• **Prompt**: From the records below, print exactly the lines starting at the one containing "R47: .38; -.21;" and ending at the one containing "Change only the place on the line of 6", ends included, and nothing else.

• **Records provided**:
****************
These are the activations of a small neural network, seen along a few directions. Each row is one input.
In each table, some parts of the input vary, and every possible input appears once, in random order.
Descriptions start from the smaller parts, as in this example, which fits no table here: one of 3 separate values, together with either a single point or one of 9 places around a ring or (one of 6 places along a line, together with one of 8 places around a ring).
Shared parts are said once, and a part with two or three values counts as separate values.

Other details of the inputs vary at random and push rows far along two fixed directions, the same in every table; ignore that.

A family of inputs:
R1: .36; -.08; .21; -.19; .12; -.28; -.06; .14; .25; .08; -.07; -.40
R2: -.01; .18; -.12; -.19; -.23; -.37; .00; -.09; -.46; -.04; .23; -.06
R3: .05; -.04; .14; .01; -.01; -.23; .21; .18; -.22; .21; .34; -.47
R4: .31; -.01; .02; -.09; .24; -.15; .09; .22; .19; .29; -.01; -.44
R5: .27; .04; -.04; .00; .11; .31; .15; .22; .46; .12; .05; -.03
R6: .21; -.03; .05; -.19; .20; .15; .02; .12; .51; -.11; -.11; -.02
R7: -.40; .04; -.16; .06; -.24; .12; -.32; -.27; .06; -.11; .03; .29
R8: -.41; .07; -.24; .26; -.21; .02; -.10; -.32; .01; -.10; -.19; .37
R9: .03; -.13; .22; -.02; .18; .32; .30; .11; .22; .15; -.33; .15
R10: .33; -.20; .08; -.23; .24; -.17; -.03; .27; .00; .26; -.19; -.19
R11: -.26; .12; -.34; -.11; -.12; .00; -.07; -.19; .01; -.35; .12; .36
R12: -.05; -.02; -.10; .19; -.01; .08; -.21; .04; .26; -.15; -.13; .42
R13: -.13; .20; .05; .00; -.18; -.25; -.06; -.28; -.47; .28; .13; -.02
R14: .10; -.05; -.25; .18; .19; .46; -.06; -.27; .04; -.33; -.15; .10
R15: .23; -.05; .03; -.18; -.04; -.52; -.05; .04; -.17; .03; .00; -.27
R16: -.26; .10; -.03; .02; -.24; -.25; .22; -.03; -.36; -.04; .40; -.33
R17: -.43; .10; -.20; -.03; -.15; .18; -.24; -.24; -.01; -.09; .02; .31
R18: .16; -.11; .23; -.06; .25; .27; .11; .30; .21; .03; -.10; .24
R19: -.45; .18; -.01; .10; -.05; .22; .00; -.24; -.13; -.07; .13; .41
R20: -.30; -.05; -.34; .02; -.14; .04; -.27; -.18; .01; -.19; .12; .37
R21: .34; -.11; .11; .14; .35; .53; .15; .07; .06; -.21; -.21; -.07
R22: -.40; -.02; -.23; .13; -.20; .06; -.07; -.43; .02; -.06; -.10; .34
R23: .11; .05; .21; -.16; -.12; -.18; -.09; .06; -.31; .36; -.04; -.26
R24: .13; .05; .17; -.23; .06; -.35; .15; .21; -.35; .01; .09; -.23
R25: .35; .01; .20; -.06; .11; -.34; -.09; .25; .23; .03; -.17; -.36
R26: -.07; .15; -.15; .01; -.20; -.57; -.17; -.04; -.34; -.15; .07; -.08
R27: -.03; -.07; .01; .20; -.05; -.01; .06; -.26; -.71; -.18; .22; -.31
R28: -.15; .06; -.10; -.08; -.04; -.37; -.18; -.15; -.44; .12; .14; -.01
R29: .11; -.04; .20; .00; .01; -.40; -.11; -.15; -.18; .35; -.11; -.24
R30: .41; .01; .03; .08; .09; -.03; .00; -.14; -.52; .06; -.05; -.44
R31: .31; -.10; .12; -.07; .11; .26; .05; .20; .28; .11; -.13; .26
R32: .05; .02; .18; .03; -.09; -.40; -.26; .10; -.21; .25; -.20; -.30
R33: .30; .03; .11; -.18; .08; .24; .08; .17; .45; -.07; -.03; .03
R34: -.39; -.12; -.15; .03; -.17; .22; .01; -.03; -.16; -.22; .29; .40
R35: .17; .02; -.09; -.07; .16; .19; .19; .17; .54; -.03; -.14; -.11
R36: -.35; .11; -.20; .07; -.24; .21; .06; -.36; -.12; .01; -.03; .39
R37: -.18; .27; -.22; .14; -.21; -.46; -.09; -.06; -.19; -.06; .14; -.32
R38: -.20; -.11; .17; .13; -.04; .35; .16; -.09; .15; -.02; .04; .38
R39: .10; .06; .08; -.04; .17; .30; .31; .31; .42; -.07; -.03; -.09
R40: .35; -.23; .32; -.20; .05; -.18; .31; .34; -.05; .02; .01; -.21
R41: .33; .01; .05; .12; .15; -.26; -.02; .31; .26; .22; -.09; -.42
R42: -.20; -.07; .12; .00; -.16; -.26; .02; -.03; -.54; .06; .32; .01
R43: -.01; -.03; -.18; -.07; -.04; .30; -.06; .06; .12; -.06; .03; .39
R44: .55; -.12; .10; .25; .25; -.05; -.09; .06; -.10; -.03; -.37; -.43
R45: -.20; -.06; -.13; .02; .02; .24; .08; -.23; .20; .03; -.27; .32
R46: .06; .00; -.18; .20; -.02; -.17; -.22; -.40; -.53; -.15; .05; -.33
R47: .38; -.21; .22; -.08; .15; -.26; -.09; .18; .08; .25; -.17; -.15
R48: -.09; .03; -.26; .13; .00; .19; -.08; -.05; .47; -.11; .14; .10
R49: -.08; -.06; -.21; .12; -.01; .10; -.23; .11; .23; -.17; -.13; .36
R50: .26; .08; -.03; -.05; .03; .28; .25; .21; .47; .01; -.06; -.06
R51: -.10; .07; -.25; .07; -.08; .15; .02; -.07; .46; -.21; .04; .06
R52: .12; .02; .06; .01; .25; .33; .21; .32; .41; .04; .07; -.05
R53: -.49; -.09; -.05; .14; -.23; .24; .21; -.29; -.15; -.09; .07; .37
R54: .06; -.05; .14; -.18; .12; -.24; .02; .25; -.42; .20; .07; -.21
R55: -.34; .15; .13; -.09; -.13; -.17; -.12; -.04; -.52; .14; .15; -.12
R56: -.36; .17; -.15; .28; -.16; -.01; -.24; -.30; .03; -.09; -.06; .39
R57: -.16; .13; .02; -.10; .07; .28; .05; .06; .26; -.30; .16; .19
R58: -.32; -.03; .19; -.03; -.26; -.17; -.04; -.07; -.51; .12; .23; -.13
R59: .15; -.16; .27; -.11; .09; .25; .22; .24; .41; -.16; .07; -.01
R60: .16; -.08; .15; -.03; .22; .20; .04; -.01; .37; .19; -.31; .17
Description of these inputs: one of 6 places along a line, together with either a single point or one of 9 places along a line.
Changing only the place on the line of 6 turns R55 into R58. The same change can be made to R19. Which row results?
> R38
Changing only the place on the line of 6 turns R35 into R51. The same change can be made to R45. Which row results?
> R22
Change only the place on the line of 9 in R12. List by row number the other rows that result.
> R8, R25, R26, R32, R37, R41, R49, R56
Change only the place on the line of 6 in R57. List by row number the other rows that result.
> R1, R6, R25, R33, R59
Start at R3 and move only the place on the line of 6, one step at a time. The first step leads to R52. Which rows follow, in order?
> R5, R4, R48, R41

A family of inputs:
R61: .21; .05; .21; -.24; .10; -.14; .14; .18; .03; .45; -.06; -.30
R62: -.29; .15; -.37; .31; -.10; .32; -.16; -.28; .22; -.31; .05; .29
R63: -.48; .16; -.13; .02; -.29; -.15; .05; -.24; -.21; .04; .25; .10
R64: .04; .04; .03; -.12; -.03; -.29; -.06; .14; -.15; -.07; .25; -.24
R65: -.36; .16; -.34; .02; -.20; -.09; -.09; -.08; -.13; -.34; .39; .19
R66: -.52; .17; -.17; .06; -.26; -.12; .02; -.20; -.20; .04; .27; .15
R67: -.35; -.01; -.11; .12; -.08; .55; .10; -.22; .03; -.40; .11; .50
R68: .22; -.25; .10; .03; .20; .55; -.03; .15; .83; -.18; -.50; .58
R69: .09; .08; -.01; .09; .00; -.28; -.05; -.15; -.17; .05; -.06; -.40
R70: .02; .19; -.25; .04; .02; .03; -.12; -.23; -.04; .01; .00; -.12
R71: .29; -.15; .01; -.08; .15; .36; .17; .35; .69; -.25; -.11; .21
R72: .01; -.05; .16; .04; .02; -.04; .09; .02; -.45; .08; .11; -.16
R73: .30; -.13; .09; -.10; .19; .37; .14; .37; .72; -.27; -.13; .17
R74: .32; -.15; .24; -.05; .12; -.31; -.14; .20; -.09; .30; -.29; -.17
R75: -.57; .16; -.13; .08; -.25; .10; -.04; -.24; -.01; -.07; .28; .28
R76: .31; -.19; .38; -.06; .17; -.01; .16; .18; -.26; .18; -.06; -.33
R77: -.03; -.04; .07; -.02; -.06; -.34; -.27; -.09; -.30; .12; -.08; -.04
R78: .09; .09; -.16; -.18; .09; .23; .00; .14; .31; -.18; .12; .18
R79: -.29; .17; -.27; -.07; -.15; -.13; -.32; -.33; -.34; -.01; .06; .30
R80: .28; -.18; .16; -.05; .10; -.29; -.10; .16; -.06; .25; -.30; -.10
R81: .11; .03; .09; -.15; .07; -.02; .09; -.04; -.48; .16; .10; -.19
R82: .36; -.05; .14; .07; .15; -.20; -.03; .06; .03; .18; -.18; -.51
R83: .36; -.05; .05; .10; .15; -.21; .03; .09; .04; .19; -.21; -.45
R84: .27; -.20; .25; -.02; .17; .08; .23; .20; -.16; .14; -.09; -.18
R85: -.15; -.05; .06; .03; .02; .52; .19; .08; .70; -.09; -.13; .41
R86: .39; -.09; .07; .09; .16; .00; .09; .07; .28; .09; -.28; -.30
R87: .01; .09; -.02; -.07; -.06; -.33; -.06; .16; -.22; -.04; .26; -.23
R88: -.12; -.07; -.12; .05; -.09; .05; -.16; -.15; .09; -.12; -.16; .40
R89: -.53; .20; -.12; .08; -.26; -.10; -.03; -.19; -.22; .05; .30; .13
R90: -.01; -.06; .11; -.01; -.04; -.09; .15; -.08; -.49; .03; .11; -.15
Describe the family of inputs behind these rows.
> one of 5 separate values, together with either a single point or one of 5 places around a ring
Changing only the choice among 5 separate values turns R86 into R90. The same change can be made to R82. Which row results?
> R76
Change only the choice among 5 separate values in R62. List by row number the other rows that result.
> R72, R74, R87, R89
Change only the choice among 5 separate values in R83. List by row number the other rows that result.
> R65, R66, R80, R84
****************
• **Solution below**:
R47: .38; -.21; .22; -.08; .15; -.26; -.09; .18; .08; .25; -.17; -.15
R48: -.09; .03; -.26; .13; .00; .19; -.08; -.05; .47; -.11; .14; .10
R49: -.08; -.06; -.21; .12; -.01; .10; -.23; .11; .23; -.17; -.13; .36
R50: .26; .08; -.03; -.05; .03; .28; .25; .21; .47; .01; -.06; -.06
R51: -.10; .07; -.25; .07; -.08; .15; .02; -.07; .46; -.21; .04; .06
R52: .12; .02; .06; .01; .25; .33; .21; .32; .41; .04; .07; -.05
R53: -.49; -.09; -.05; .14; -.23; .24; .21; -.29; -.15; -.09; .07; .37
R54: .06; -.05; .14; -.18; .12; -.24; .02; .25; -.42; .20; .07; -.21
R55: -.34; .15; .13; -.09; -.13; -.17; -.12; -.04; -.52; .14; .15; -.12
R56: -.36; .17; -.15; .28; -.16; -.01; -.24; -.30; .03; -.09; -.06; .39
R57: -.16; .13; .02; -.10; .07; .28; .05; .06; .26; -.30; .16; .19
R58: -.32; -.03; .19; -.03; -.26; -.17; -.04; -.07; -.51; .12; .23; -.13
R59: .15; -.16; .27; -.11; .09; .25; .22; .24; .41; -.16; .07; -.01
R60: .16; -.08; .15; -.03; .22; .20; .04; -.01; .37; .19; -.31; .17
Description of these inputs: one of 6 places along a line, together with either a single point or one of 9 places along a line.
Changing only the place on the line of 6 turns R55 into R58. The same change can be made to R19. Which row results?
> R38
Changing only the place on the line of 6 turns R35 into R51. The same change can be made to R45. Which row results?
> R22
Change only the place on the line of 9 in R12. List by row number the other rows that result.
> R8, R25, R26, R32, R37, R41, R49, R56
Change only the place on the line of 6 in R57. List by row number the other rows that result.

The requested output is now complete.